Exercise data below:

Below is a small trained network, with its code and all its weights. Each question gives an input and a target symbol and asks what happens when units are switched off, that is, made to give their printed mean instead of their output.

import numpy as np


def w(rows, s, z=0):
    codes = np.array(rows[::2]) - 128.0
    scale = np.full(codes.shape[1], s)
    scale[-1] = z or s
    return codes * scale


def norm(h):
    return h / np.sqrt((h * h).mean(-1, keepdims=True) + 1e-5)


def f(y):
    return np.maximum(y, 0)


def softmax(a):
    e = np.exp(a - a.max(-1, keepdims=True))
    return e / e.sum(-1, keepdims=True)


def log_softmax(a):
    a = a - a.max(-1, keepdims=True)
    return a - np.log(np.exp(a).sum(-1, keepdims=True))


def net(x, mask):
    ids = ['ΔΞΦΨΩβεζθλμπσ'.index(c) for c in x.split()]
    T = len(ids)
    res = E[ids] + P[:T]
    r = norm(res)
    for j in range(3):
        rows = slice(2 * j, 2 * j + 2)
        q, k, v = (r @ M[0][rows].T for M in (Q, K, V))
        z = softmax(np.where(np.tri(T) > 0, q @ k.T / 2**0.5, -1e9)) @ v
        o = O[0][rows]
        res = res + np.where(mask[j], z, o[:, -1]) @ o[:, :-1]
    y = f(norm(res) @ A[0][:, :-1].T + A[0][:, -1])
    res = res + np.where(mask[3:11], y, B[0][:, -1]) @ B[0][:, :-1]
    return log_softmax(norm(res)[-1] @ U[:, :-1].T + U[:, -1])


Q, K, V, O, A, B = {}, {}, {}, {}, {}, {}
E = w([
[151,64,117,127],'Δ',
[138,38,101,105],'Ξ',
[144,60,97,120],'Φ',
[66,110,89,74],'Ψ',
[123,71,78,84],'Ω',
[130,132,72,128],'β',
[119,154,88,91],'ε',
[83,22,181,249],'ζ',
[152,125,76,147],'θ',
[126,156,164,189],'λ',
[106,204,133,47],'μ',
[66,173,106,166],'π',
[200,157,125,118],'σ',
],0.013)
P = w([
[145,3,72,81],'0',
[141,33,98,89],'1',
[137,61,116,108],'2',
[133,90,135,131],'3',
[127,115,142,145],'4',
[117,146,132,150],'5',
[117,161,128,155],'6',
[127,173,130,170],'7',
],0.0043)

End of Exercise data.
Exercise data below:

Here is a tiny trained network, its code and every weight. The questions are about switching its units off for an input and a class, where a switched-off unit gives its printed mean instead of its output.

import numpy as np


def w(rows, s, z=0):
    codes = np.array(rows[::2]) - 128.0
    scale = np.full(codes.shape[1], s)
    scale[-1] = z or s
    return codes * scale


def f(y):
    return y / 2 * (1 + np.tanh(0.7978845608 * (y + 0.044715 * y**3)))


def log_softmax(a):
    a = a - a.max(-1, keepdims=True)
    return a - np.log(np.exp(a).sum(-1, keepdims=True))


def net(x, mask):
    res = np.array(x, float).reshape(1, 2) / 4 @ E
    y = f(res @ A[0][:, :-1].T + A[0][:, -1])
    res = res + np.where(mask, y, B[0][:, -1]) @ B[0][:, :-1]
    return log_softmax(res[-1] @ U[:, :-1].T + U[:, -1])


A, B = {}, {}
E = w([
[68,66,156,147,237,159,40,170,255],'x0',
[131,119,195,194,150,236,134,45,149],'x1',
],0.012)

End of Exercise data.

__Task to carry out__: Copy out each line of the listing that contains the word "instead".

__Task response__:
Below is a small trained network, with its code and all its weights. Each question gives an input and a target symbol and asks what happens when units are switched off, that is, made to give their printed mean instead of their output.
Here is a tiny trained network, its code and every weight. The questions are about switching its units off for an input and a class, where a switched-off unit gives its printed mean instead of its output.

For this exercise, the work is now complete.